→ **Records for the task**
------------
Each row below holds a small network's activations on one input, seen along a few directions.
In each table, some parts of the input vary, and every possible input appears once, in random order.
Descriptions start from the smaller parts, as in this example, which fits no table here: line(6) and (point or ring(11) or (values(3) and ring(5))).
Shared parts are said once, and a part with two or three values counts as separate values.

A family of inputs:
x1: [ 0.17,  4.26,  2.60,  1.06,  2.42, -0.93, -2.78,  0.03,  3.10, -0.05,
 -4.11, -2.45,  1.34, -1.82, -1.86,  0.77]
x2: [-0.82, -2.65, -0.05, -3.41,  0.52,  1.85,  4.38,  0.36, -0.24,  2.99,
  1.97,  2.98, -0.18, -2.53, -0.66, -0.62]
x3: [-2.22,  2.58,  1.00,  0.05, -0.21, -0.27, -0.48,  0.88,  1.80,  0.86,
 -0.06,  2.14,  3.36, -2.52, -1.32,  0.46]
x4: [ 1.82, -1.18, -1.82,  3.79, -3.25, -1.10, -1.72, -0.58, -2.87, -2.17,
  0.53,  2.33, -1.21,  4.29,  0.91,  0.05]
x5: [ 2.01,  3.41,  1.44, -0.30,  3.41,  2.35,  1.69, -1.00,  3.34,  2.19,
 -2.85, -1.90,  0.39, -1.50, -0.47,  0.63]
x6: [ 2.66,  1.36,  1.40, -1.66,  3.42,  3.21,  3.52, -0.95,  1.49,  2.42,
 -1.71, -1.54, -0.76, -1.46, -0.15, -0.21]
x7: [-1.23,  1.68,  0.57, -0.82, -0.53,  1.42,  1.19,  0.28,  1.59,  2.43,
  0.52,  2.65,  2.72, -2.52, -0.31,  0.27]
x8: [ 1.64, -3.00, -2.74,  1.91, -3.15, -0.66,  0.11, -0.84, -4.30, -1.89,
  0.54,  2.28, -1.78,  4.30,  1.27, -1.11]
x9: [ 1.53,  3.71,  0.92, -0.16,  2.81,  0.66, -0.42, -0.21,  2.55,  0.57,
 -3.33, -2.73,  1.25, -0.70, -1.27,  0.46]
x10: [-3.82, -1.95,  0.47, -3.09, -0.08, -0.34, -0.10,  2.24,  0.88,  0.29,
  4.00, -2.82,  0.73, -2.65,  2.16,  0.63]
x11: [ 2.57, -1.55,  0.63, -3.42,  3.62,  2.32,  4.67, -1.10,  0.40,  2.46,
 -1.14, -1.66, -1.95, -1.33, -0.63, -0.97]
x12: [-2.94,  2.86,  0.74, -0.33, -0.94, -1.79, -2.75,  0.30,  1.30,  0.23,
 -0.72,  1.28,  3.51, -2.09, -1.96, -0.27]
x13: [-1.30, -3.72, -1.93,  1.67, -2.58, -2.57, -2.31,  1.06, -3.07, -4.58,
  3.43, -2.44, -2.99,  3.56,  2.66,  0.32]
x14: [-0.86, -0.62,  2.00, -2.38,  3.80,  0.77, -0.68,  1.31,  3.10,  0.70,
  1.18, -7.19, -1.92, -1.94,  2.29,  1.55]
------------
→ **What you will do**
The full listing above should be repeated without omission.

→ **Written response**
Each row below holds a small network's activations on one input, seen along a few directions.
In each table, some parts of the input vary, and every possible input appears once, in random order.
Descriptions start from the smaller parts, as in this example, which fits no table here: line(6) and (point or ring(11) or (values(3) and ring(5))).
Shared parts are said once, and a part with two or three values counts as separate values.

A family of inputs:
x1: [ 0.17,  4.26,  2.60,  1.06,  2.42, -0.93, -2.78,  0.03,  3.10, -0.05,
 -4.11, -2.45,  1.34, -1.82, -1.86,  0.77]
x2: [-0.82, -2.65, -0.05, -3.41,  0.52,  1.85,  4.38,  0.36, -0.24,  2.99,
  1.97,  2.98, -0.18, -2.53, -0.66, -0.62]
x3: [-2.22,  2.58,  1.00,  0.05, -0.21, -0.27, -0.48,  0.88,  1.80,  0.86,
 -0.06,  2.14,  3.36, -2.52, -1.32,  0.46]
x4: [ 1.82, -1.18, -1.82,  3.79, -3.25, -1.10, -1.72, -0.58, -2.87, -2.17,
  0.53,  2.33, -1.21,  4.29,  0.91,  0.05]
x5: [ 2.01,  3.41,  1.44, -0.30,  3.41,  2.35,  1.69, -1.00,  3.34,  2.19,
 -2.85, -1.90,  0.39, -1.50, -0.47,  0.63]
x6: [ 2.66,  1.36,  1.40, -1.66,  3.42,  3.21,  3.52, -0.95,  1.49,  2.42,
 -1.71, -1.54, -0.76, -1.46, -0.15, -0.21]
x7: [-1.23,  1.68,  0.57, -0.82, -0.53,  1.42,  1.19,  0.28,  1.59,  2.43,
  0.52,  2.65,  2.72, -2.52, -0.31,  0.27]
x8: [ 1.64, -3.00, -2.74,  1.91, -3.15, -0.66,  0.11, -0.84, -4.30, -1.89,
  0.54,  2.28, -1.78,  4.30,  1.27, -1.11]
x9: [ 1.53,  3.71,  0.92, -0.16,  2.81,  0.66, -0.42, -0.21,  2.55,  0.57,
 -3.33, -2.73,  1.25, -0.70, -1.27,  0.46]
x10: [-3.82, -1.95,  0.47, -3.09, -0.08, -0.34, -0.10,  2.24,  0.88,  0.29,
  4.00, -2.82,  0.73, -2.65,  2.16,  0.63]
x11: [ 2.57, -1.55,  0.63, -3.42,  3.62,  2.32,  4.67, -1.10,  0.40,  2.46,
 -1.14, -1.66, -1.95, -1.33, -0.63, -0.97]
x12: [-2.94,  2.86,  0.74, -0.33, -0.94, -1.79, -2.75,  0.30,  1.30,  0.23,
 -0.72,  1.28,  3.51, -2.09, -1.96, -0.27]
x13: [-1.30, -3.72, -1.93,  1.67, -2.58, -2.57, -2.31,  1.06, -3.07, -4.58,
  3.43, -2.44, -2.99,  3.56,  2.66,  0.32]
x14: [-0.86, -0.62,  2.00, -2.38,  3.80,  0.77, -0.68,  1.31,  3.10,  0.70,
  1.18, -7.19, -1.92, -1.94,  2.29,  1.55]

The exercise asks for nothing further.